[[-17 -15  -5   4  19  10   6  33  -7 -18]
 [  9   5   4  -3  -9  -9  -2  -2   3   2]
 [ -4   1  -2   1  12  16   6 -18  -8  10]]
->
[[-15  -5   4  19  10   6  33  -7 -18 -17]
 [  5   4  -3  -9  -9  -2  -2   3   2   9]
 [  1  -2   1  12  16   6 -18  -8  10  -4]]

[[-19  20]
 [-19  17]
 [ 12 -14]
 [-18  14]
 [-30  41]
 [-19  21]]
->
[[ 20 -19]
 [ 17 -19]
 [-14  12]
 [ 14 -18]
 [ 41 -30]
 [ 21 -19]]

[[-18   3  23]
 [-21  36 -31]
 [-25 -20  34]
 [ 35  34  22]
 [-32  13 -15]
 [-30 -20  11]
 [-19 -35 -33]
 [-11  -3 -37]
 [ -6 -36  -8]]
->
[[  3  23 -18]
 [ 36 -31 -21]
 [-20  34 -25]
 [ 34  22  35]
 [ 13 -15 -32]
 [-20  11 -30]
 [-35 -33 -19]
 [ -3 -37 -11]
 [-36  -8  -6]]

[[ 18  -1]
 [ 33   0]
 [ 26   1]
 [  4   0]
 [ 42  -1]
 [-30   0]
 [  6   2]
 [ 30   1]
 [-39   1]
 [ 38  -1]]
->
[[ -1  18]
 [  0  33]
 [  1  26]
 [  0   4]
 [ -1  42]
 [  0 -30]
 [  2   6]
 [  1  30]
 [  1 -39]
 [ -1  38]]

[[  2  -1   0  16 -19]
 [ 19  -2   0  11 -15]
 [ 23  -2   0  28 -36]
 [  5   0   0   1  -1]
 [ 16  -2   0  14 -18]
 [  7  -1   0  13 -16]
 [ -8   0  -1   0   0]
 [ -5   1   0 -11  14]
 [ 11   0   1 -13  15]
 [-20   1  -1   4  -3]
 [ 21  -1   1   8 -11]]
->
[[ -1   0  16 -19   2]
 [ -2   0  11 -15  19]
 [ -2   0  28 -36  23]
 [  0   0   1  -1   5]
 [ -2   0  14 -18  16]
 [ -1   0  13 -16   7]
 [  0  -1   0   0  -8]
 [  1   0 -11  14  -5]
 [  0   1 -13  15  11]
 [  1  -1   4  -3 -20]
 [ -1   1   8 -11  21]]

[[-18 -14  12]
 [-34 -34  13]
 [  2  -7   4]
 [-17 -14   7]
 [-15 -13   4]
 [ -4  -2   3]
 [ 19  16  -9]
 [ 18   9   6]
 [-10  -8  -1]
 [ -8 -12  11]]
->
[[-14  12 -18]
 [-34  13 -34]
 [ -7   4   2]
 [-14   7 -17]
 [-13   4 -15]
 [ -2   3  -4]
 [ 16  -9  19]
 [  9   6  18]
 [ -8  -1 -10]
 [-12  11  -8]]

[[ -3   3  -1]
 [  3   2  -1]
 [  4   0   4]
 [  3  16 -11]
 [-10 -19  25]
 [ -1  -1   4]
 [ 10 -39  21]
 [  2   9  -6]
 [ -3  -8   9]
 [  7 -20   6]
 [  2  -4   1]
 [  1  -3   8]]
->
[[  3  -1  -3]
 [  2  -1   3]
 [  0   4   4]
 [ 16 -11   3]
 [-19  25 -10]
 [ -1   4  -1]
 [-39  21  10]
 [  9  -6   2]
 [ -8   9  -3]
 [-20   6   7]
 [ -4   1   2]
 [ -3   8   1]]

[[ -8   0]
 [-34  -1]
 [ -8   0]
 [  8   2]
 [-17   1]
 [-15   2]
 [-23  -1]
 [ 34   2]
 [ 18  -3]
 [-16  -1]]
->
[[  0  -8]
 [ -1 -34]
 [  0  -8]
 [  2   8]
 [  1 -17]
 [  2 -15]
 [ -1 -23]
 [  2  34]
 [ -3  18]
 [ -1 -16]]

[[-17  -1 -16   1 -13   4   0 -13 -13   2]
 [-18  -1 -17   4 -13  18   5 -13 -13  13]
 [-34  -3 -33  -2 -18  25   0 -27 -26  14]
 [ -5  -5  -2  -7   6   9  -4  -5  -2   5]
 [-15  -1 -16   0  -9  13   0 -11 -13   6]
 [-14   0 -14   0  -9   7   1 -11 -11   4]
 [ -6   1  -4   7 -10  -4   7  -3  -1   3]
 [ 20   0  17  -7  18  -7  -7  14  12 -10]
 [ 10  -4  12  -8  18  10  -3   7   9   5]]
->
[[ -1 -16   1 -13   4   0 -13 -13   2 -17]
 [ -1 -17   4 -13  18   5 -13 -13  13 -18]
 [ -3 -33  -2 -18  25   0 -27 -26  14 -34]
 [ -5  -2  -7   6   9  -4  -5  -2   5  -5]
 [ -1 -16   0  -9  13   0 -11 -13   6 -15]
 [  0 -14   0  -9   7   1 -11 -11   4 -14]
 [  1  -4   7 -10  -4   7  -3  -1   3  -6]
 [  0  17  -7  18  -7  -7  14  12 -10  20]
 [ -4  12  -8  18  10  -3   7   9   5  10]]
===============
What to work on: Your task is to repeat every entry above exactly.

Solution:
[[-17 -15  -5   4  19  10   6  33  -7 -18]
 [  9   5   4  -3  -9  -9  -2  -2   3   2]
 [ -4   1  -2   1  12  16   6 -18  -8  10]]
->
[[-15  -5   4  19  10   6  33  -7 -18 -17]
 [  5   4  -3  -9  -9  -2  -2   3   2   9]
 [  1  -2   1  12  16   6 -18  -8  10  -4]]

[[-19  20]
 [-19  17]
 [ 12 -14]
 [-18  14]
 [-30  41]
 [-19  21]]
->
[[ 20 -19]
 [ 17 -19]
 [-14  12]
 [ 14 -18]
 [ 41 -30]
 [ 21 -19]]

[[-18   3  23]
 [-21  36 -31]
 [-25 -20  34]
 [ 35  34  22]
 [-32  13 -15]
 [-30 -20  11]
 [-19 -35 -33]
 [-11  -3 -37]
 [ -6 -36  -8]]
->
[[  3  23 -18]
 [ 36 -31 -21]
 [-20  34 -25]
 [ 34  22  35]
 [ 13 -15 -32]
 [-20  11 -30]
 [-35 -33 -19]
 [ -3 -37 -11]
 [-36  -8  -6]]

[[ 18  -1]
 [ 33   0]
 [ 26   1]
 [  4   0]
 [ 42  -1]
 [-30   0]
 [  6   2]
 [ 30   1]
 [-39   1]
 [ 38  -1]]
->
[[ -1  18]
 [  0  33]
 [  1  26]
 [  0   4]
 [ -1  42]
 [  0 -30]
 [  2   6]
 [  1  30]
 [  1 -39]
 [ -1  38]]

[[  2  -1   0  16 -19]
 [ 19  -2   0  11 -15]
 [ 23  -2   0  28 -36]
 [  5   0   0   1  -1]
 [ 16  -2   0  14 -18]
 [  7  -1   0  13 -16]
 [ -8   0  -1   0   0]
 [ -5   1   0 -11  14]
 [ 11   0   1 -13  15]
 [-20   1  -1   4  -3]
 [ 21  -1   1   8 -11]]
->
[[ -1   0  16 -19   2]
 [ -2   0  11 -15  19]
 [ -2   0  28 -36  23]
 [  0   0   1  -1   5]
 [ -2   0  14 -18  16]
 [ -1   0  13 -16   7]
 [  0  -1   0   0  -8]
 [  1   0 -11  14  -5]
 [  0   1 -13  15  11]
 [  1  -1   4  -3 -20]
 [ -1   1   8 -11  21]]

[[-18 -14  12]
 [-34 -34  13]
 [  2  -7   4]
 [-17 -14   7]
 [-15 -13   4]
 [ -4  -2   3]
 [ 19  16  -9]
 [ 18   9   6]
 [-10  -8  -1]
 [ -8 -12  11]]
->
[[-14  12 -18]
 [-34  13 -34]
 [ -7   4   2]
 [-14   7 -17]
 [-13   4 -15]
 [ -2   3  -4]
 [ 16  -9  19]
 [  9   6  18]
 [ -8  -1 -10]
 [-12  11  -8]]

[[ -3   3  -1]
 [  3   2  -1]
 [  4   0   4]
 [  3  16 -11]
 [-10 -19  25]
 [ -1  -1   4]
 [ 10 -39  21]
 [  2   9  -6]
 [ -3  -8   9]
 [  7 -20   6]
 [  2  -4   1]
 [  1  -3   8]]
->
[[  3  -1  -3]
 [  2  -1   3]
 [  0   4   4]
 [ 16 -11   3]
 [-19  25 -10]
 [ -1   4  -1]
 [-39  21  10]
 [  9  -6   2]
 [ -8   9  -3]
 [-20   6   7]
 [ -4   1   2]
 [ -3   8   1]]

[[ -8   0]
 [-34  -1]
 [ -8   0]
 [  8   2]
 [-17   1]
 [-15   2]
 [-23  -1]
 [ 34   2]
 [ 18  -3]
 [-16  -1]]
->
[[  0  -8]
 [ -1 -34]
 [  0  -8]
 [  2   8]
 [  1 -17]
 [  2 -15]
 [ -1 -23]
 [  2  34]
 [ -3  18]
 [ -1 -16]]

[[-17  -1 -16   1 -13   4   0 -13 -13   2]
 [-18  -1 -17   4 -13  18   5 -13 -13  13]
 [-34  -3 -33  -2 -18  25   0 -27 -26  14]
 [ -5  -5  -2  -7   6   9  -4  -5  -2   5]
 [-15  -1 -16   0  -9  13   0 -11 -13   6]
 [-14   0 -14   0  -9   7   1 -11 -11   4]
 [ -6   1  -4   7 -10  -4   7  -3  -1   3]
 [ 20   0  17  -7  18  -7  -7  14  12 -10]
 [ 10  -4  12  -8  18  10  -3   7   9   5]]
->
[[ -1 -16   1 -13   4   0 -13 -13   2 -17]
 [ -1 -17   4 -13  18   5 -13 -13  13 -18]
 [ -3 -33  -2 -18  25   0 -27 -26  14 -34]
 [ -5  -2  -7   6   9  -4  -5  -2   5  -5]
 [ -1 -16   0  -9  13   0 -11 -13   6 -15]
 [  0 -14   0  -9   7   1 -11 -11   4 -14]
 [  1  -4   7 -10  -4   7  -3  -1   3  -6]
 [  0  17  -7  18  -7  -7  14  12 -10  20]
 [ -4  12  -8  18  10  -3   7   9   5  10]]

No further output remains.